▶ PROBLEM STATEMENT
Please copy every line of the records below that holds the word "before".

Stored entries:
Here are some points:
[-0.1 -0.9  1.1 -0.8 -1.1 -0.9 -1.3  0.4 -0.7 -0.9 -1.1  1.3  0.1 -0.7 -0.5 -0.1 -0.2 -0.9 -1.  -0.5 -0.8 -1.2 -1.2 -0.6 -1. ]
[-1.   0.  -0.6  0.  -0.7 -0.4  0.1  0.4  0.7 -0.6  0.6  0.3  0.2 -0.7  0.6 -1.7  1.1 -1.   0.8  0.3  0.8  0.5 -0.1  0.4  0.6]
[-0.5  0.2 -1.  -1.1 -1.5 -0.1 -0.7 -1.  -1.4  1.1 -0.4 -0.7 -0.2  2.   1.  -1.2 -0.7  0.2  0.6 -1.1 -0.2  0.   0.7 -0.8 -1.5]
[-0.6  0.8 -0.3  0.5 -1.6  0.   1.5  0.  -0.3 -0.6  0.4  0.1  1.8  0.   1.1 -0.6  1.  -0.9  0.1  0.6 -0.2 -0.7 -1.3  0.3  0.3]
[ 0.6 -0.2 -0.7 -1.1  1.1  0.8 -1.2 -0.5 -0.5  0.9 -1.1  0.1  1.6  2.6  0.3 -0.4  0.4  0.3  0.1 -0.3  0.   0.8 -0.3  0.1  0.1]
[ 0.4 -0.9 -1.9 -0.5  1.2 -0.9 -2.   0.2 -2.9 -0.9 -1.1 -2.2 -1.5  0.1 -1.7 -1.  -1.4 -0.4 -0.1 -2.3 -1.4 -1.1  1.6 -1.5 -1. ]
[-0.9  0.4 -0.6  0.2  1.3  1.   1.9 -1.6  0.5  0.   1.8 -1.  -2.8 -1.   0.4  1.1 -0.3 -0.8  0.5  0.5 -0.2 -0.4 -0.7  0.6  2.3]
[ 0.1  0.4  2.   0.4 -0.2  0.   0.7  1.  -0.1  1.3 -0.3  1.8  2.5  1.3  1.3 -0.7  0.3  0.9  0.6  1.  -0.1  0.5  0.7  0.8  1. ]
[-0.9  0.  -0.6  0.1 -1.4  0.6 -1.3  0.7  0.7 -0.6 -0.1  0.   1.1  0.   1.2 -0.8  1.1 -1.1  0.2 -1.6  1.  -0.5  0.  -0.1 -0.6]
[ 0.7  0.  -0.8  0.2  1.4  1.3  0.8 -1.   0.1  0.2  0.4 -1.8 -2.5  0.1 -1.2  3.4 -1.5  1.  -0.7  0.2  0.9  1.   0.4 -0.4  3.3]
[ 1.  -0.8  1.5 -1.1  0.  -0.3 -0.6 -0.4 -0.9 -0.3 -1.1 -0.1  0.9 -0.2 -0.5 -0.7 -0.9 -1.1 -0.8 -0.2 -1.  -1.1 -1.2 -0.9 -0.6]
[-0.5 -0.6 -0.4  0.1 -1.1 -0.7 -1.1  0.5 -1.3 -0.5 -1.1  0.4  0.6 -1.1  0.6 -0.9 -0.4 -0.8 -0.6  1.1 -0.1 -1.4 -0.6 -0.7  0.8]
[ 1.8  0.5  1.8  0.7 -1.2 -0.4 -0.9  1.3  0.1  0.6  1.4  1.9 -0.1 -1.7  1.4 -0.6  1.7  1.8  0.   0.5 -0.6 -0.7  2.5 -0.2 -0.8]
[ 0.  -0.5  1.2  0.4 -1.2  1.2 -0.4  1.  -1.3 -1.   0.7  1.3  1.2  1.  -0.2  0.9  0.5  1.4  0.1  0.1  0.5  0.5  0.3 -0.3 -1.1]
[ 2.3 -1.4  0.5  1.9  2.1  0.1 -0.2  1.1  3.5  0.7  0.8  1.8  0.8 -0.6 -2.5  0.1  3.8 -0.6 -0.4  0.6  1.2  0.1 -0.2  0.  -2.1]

...

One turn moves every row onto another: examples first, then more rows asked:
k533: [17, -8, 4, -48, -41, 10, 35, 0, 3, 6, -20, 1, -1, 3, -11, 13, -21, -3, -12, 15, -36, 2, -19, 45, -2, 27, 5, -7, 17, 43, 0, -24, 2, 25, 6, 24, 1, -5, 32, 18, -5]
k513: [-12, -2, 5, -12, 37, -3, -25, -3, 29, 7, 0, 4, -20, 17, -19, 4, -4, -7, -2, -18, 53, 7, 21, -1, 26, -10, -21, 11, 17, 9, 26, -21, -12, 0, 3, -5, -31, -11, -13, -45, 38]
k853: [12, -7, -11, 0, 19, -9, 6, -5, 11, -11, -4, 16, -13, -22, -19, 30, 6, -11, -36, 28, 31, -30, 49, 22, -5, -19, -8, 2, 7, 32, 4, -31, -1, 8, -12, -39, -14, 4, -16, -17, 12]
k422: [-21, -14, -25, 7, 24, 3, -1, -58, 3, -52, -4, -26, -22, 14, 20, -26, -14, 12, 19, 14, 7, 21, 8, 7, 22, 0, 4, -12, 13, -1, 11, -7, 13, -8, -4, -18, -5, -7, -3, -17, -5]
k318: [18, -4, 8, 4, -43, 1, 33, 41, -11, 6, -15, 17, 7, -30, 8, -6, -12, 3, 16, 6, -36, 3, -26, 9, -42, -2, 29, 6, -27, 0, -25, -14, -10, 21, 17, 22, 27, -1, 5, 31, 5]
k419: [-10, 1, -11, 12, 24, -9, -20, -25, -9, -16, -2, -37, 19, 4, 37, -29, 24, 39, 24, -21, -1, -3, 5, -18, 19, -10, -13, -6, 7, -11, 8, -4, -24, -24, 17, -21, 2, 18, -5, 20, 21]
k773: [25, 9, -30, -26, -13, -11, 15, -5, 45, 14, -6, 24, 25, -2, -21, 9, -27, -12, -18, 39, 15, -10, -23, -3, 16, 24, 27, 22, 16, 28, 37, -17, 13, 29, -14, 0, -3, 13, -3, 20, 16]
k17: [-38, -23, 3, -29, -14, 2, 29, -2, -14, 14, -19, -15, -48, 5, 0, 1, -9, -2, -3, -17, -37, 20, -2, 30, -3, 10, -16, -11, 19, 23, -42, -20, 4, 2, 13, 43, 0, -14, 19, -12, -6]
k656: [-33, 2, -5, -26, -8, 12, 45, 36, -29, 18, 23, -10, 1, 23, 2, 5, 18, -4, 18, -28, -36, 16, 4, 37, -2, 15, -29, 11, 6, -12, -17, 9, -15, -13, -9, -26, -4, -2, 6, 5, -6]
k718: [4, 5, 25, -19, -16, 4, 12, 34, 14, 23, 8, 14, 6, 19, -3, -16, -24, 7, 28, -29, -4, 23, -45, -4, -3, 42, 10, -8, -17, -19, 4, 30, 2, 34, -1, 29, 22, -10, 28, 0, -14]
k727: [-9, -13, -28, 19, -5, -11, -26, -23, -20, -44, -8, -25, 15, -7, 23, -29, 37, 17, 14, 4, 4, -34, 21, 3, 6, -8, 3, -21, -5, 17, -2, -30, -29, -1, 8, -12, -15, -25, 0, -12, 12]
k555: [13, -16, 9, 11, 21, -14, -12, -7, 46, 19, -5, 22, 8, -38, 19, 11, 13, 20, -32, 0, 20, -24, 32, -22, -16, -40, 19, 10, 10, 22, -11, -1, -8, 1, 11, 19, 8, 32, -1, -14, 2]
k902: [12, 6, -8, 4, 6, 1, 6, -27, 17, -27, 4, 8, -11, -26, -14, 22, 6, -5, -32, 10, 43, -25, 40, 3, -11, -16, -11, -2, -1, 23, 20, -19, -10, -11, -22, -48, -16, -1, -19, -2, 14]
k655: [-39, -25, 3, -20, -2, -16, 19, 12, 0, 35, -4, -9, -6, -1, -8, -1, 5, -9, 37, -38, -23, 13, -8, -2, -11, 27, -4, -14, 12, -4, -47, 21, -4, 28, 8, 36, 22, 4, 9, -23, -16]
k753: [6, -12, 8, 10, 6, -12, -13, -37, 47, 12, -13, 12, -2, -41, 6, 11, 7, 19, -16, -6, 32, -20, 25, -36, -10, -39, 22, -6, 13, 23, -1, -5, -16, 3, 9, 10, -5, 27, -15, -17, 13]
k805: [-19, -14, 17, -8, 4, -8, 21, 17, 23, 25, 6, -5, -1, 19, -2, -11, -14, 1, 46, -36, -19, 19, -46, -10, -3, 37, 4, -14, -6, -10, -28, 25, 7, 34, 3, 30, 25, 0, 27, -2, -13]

==

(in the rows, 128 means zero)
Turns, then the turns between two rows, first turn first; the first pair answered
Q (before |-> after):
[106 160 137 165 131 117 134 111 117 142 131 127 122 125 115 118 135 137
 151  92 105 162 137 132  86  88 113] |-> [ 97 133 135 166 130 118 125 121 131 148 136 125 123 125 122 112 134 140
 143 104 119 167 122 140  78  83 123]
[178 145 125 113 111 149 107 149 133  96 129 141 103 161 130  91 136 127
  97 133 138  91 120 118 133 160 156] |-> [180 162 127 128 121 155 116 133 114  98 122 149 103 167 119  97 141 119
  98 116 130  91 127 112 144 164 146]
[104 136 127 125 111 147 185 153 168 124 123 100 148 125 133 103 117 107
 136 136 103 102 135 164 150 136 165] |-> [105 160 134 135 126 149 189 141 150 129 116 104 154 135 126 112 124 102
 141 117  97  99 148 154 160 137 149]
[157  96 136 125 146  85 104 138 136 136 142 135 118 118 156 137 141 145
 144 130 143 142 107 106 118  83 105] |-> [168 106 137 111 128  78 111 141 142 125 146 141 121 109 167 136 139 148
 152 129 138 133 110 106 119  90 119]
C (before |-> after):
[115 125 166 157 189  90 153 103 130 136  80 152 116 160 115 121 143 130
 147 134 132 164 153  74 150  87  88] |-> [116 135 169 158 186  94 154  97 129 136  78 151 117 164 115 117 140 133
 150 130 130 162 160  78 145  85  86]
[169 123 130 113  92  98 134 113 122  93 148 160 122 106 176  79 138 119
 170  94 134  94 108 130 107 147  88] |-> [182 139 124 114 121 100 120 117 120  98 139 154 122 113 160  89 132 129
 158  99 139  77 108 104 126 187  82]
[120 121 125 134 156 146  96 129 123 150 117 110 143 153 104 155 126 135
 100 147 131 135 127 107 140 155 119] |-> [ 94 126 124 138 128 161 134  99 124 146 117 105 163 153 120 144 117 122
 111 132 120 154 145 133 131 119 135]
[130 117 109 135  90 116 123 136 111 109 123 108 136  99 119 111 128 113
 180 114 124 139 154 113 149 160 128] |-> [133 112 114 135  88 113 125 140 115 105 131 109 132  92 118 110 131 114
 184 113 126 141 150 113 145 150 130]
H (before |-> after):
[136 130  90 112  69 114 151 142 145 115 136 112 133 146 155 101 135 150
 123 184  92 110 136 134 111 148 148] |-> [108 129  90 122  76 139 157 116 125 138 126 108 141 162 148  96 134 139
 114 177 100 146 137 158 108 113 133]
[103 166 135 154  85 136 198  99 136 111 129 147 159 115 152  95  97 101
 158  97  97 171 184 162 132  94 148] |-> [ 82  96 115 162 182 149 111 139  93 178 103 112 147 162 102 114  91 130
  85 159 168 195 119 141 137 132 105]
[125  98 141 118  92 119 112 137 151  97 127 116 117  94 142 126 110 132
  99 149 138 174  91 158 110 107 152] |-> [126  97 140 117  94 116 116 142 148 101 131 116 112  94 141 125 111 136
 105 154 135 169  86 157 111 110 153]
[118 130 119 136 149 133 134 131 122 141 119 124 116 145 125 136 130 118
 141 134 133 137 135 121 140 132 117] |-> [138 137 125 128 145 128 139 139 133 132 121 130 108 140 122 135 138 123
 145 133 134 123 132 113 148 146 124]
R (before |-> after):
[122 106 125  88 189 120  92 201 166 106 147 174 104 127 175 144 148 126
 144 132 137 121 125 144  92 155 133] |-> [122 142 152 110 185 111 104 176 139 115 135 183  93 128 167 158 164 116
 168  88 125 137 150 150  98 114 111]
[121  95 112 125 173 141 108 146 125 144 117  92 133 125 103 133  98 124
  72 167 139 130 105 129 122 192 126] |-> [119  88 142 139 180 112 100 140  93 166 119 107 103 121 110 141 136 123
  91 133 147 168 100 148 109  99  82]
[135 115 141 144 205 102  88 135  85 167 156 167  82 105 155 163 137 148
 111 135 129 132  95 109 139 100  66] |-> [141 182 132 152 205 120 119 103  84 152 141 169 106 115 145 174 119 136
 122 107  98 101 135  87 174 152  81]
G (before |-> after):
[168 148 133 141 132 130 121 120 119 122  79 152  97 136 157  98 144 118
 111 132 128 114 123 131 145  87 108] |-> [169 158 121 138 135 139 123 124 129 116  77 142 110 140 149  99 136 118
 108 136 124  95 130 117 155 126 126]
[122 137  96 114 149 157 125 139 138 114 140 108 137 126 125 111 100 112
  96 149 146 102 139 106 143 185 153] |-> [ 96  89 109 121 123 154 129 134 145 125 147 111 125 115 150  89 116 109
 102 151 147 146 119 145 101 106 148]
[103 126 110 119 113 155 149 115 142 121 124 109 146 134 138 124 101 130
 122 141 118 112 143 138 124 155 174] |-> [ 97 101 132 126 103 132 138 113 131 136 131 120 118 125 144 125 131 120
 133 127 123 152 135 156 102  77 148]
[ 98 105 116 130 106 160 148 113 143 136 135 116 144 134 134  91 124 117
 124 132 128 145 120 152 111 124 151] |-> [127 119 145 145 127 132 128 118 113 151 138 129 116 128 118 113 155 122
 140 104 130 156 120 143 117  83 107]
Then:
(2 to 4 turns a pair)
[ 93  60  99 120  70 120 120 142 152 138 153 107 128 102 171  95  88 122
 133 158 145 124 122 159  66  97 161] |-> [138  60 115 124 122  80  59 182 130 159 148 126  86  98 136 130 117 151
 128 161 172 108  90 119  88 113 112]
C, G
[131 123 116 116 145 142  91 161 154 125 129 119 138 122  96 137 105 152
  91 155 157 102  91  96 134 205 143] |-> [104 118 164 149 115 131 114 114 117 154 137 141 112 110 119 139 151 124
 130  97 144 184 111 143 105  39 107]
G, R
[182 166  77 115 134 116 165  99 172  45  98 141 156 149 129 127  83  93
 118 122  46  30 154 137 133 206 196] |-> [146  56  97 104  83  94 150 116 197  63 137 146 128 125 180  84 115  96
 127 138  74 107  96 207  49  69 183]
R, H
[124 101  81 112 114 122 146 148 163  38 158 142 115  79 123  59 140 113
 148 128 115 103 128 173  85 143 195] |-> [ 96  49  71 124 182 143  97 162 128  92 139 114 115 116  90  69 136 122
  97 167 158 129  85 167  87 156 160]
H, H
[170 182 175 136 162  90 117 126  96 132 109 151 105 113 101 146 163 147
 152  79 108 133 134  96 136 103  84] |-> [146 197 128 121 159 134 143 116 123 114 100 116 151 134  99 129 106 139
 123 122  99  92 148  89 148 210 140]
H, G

▶ YOUR RESPONSE
Q (before |-> after):
C (before |-> after):
H (before |-> after):
R (before |-> after):
G (before |-> after):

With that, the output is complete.